DATA UNDER STUDY:
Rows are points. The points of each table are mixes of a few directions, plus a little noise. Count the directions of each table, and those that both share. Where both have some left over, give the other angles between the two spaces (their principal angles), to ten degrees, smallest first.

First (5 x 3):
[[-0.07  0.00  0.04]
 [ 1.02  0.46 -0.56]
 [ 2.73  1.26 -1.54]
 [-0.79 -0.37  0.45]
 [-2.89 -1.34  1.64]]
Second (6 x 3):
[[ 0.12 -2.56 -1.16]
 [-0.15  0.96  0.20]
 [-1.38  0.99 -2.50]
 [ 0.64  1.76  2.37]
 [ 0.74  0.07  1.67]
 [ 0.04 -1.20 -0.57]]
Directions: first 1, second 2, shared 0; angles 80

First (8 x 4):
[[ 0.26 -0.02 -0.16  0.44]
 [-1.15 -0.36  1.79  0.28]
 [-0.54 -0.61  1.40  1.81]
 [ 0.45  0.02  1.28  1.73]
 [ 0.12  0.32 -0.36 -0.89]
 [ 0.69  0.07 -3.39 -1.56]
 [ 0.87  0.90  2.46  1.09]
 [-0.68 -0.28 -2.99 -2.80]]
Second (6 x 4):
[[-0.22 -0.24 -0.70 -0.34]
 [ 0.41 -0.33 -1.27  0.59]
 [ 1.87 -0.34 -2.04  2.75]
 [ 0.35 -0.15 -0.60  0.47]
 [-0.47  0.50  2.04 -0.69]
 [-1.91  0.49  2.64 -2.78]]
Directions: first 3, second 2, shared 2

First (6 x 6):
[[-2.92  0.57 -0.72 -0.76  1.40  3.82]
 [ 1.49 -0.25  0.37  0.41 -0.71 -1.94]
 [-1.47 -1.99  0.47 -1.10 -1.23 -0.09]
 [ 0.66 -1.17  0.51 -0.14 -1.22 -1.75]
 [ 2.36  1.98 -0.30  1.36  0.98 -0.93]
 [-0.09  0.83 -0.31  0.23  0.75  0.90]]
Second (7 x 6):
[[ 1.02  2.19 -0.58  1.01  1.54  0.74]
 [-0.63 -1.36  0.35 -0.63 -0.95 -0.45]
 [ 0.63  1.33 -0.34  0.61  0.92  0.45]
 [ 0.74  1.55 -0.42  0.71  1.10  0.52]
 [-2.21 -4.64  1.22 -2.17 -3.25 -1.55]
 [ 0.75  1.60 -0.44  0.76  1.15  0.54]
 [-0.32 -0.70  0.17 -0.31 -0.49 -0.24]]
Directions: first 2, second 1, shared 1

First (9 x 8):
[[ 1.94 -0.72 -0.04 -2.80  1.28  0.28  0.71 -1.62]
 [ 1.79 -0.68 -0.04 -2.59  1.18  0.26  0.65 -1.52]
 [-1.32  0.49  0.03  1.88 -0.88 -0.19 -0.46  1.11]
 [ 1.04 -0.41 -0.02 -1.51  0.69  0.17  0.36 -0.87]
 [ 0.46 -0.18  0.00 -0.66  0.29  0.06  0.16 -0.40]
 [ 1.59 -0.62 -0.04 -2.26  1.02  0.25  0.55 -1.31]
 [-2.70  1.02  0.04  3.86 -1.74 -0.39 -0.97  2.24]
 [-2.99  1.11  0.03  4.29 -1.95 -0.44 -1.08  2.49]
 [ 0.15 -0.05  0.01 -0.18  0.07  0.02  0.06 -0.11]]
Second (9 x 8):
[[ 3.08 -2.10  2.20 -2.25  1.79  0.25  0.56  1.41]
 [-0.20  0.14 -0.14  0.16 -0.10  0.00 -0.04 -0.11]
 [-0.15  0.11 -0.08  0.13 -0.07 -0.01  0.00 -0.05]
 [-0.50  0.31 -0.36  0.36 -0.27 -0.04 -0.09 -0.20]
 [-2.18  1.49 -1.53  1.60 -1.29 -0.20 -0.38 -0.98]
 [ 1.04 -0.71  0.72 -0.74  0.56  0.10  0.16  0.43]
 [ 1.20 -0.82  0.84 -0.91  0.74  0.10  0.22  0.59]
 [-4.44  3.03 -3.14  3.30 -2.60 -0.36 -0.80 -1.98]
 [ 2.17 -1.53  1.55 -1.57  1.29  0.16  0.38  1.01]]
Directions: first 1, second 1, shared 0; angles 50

WHAT TO WORK ON: Write out exactly the lines above between the line with "-0.31 -0.49 -0.24]]" and the line with "1.88 -0.88 -0.19", inclusive, and nothing beyond them.

FINISHED TASK:
 [-0.32 -0.70  0.17 -0.31 -0.49 -0.24]]
Directions: first 2, second 1, shared 1

First (9 x 8):
[[ 1.94 -0.72 -0.04 -2.80  1.28  0.28  0.71 -1.62]
 [ 1.79 -0.68 -0.04 -2.59  1.18  0.26  0.65 -1.52]
 [-1.32  0.49  0.03  1.88 -0.88 -0.19 -0.46  1.11]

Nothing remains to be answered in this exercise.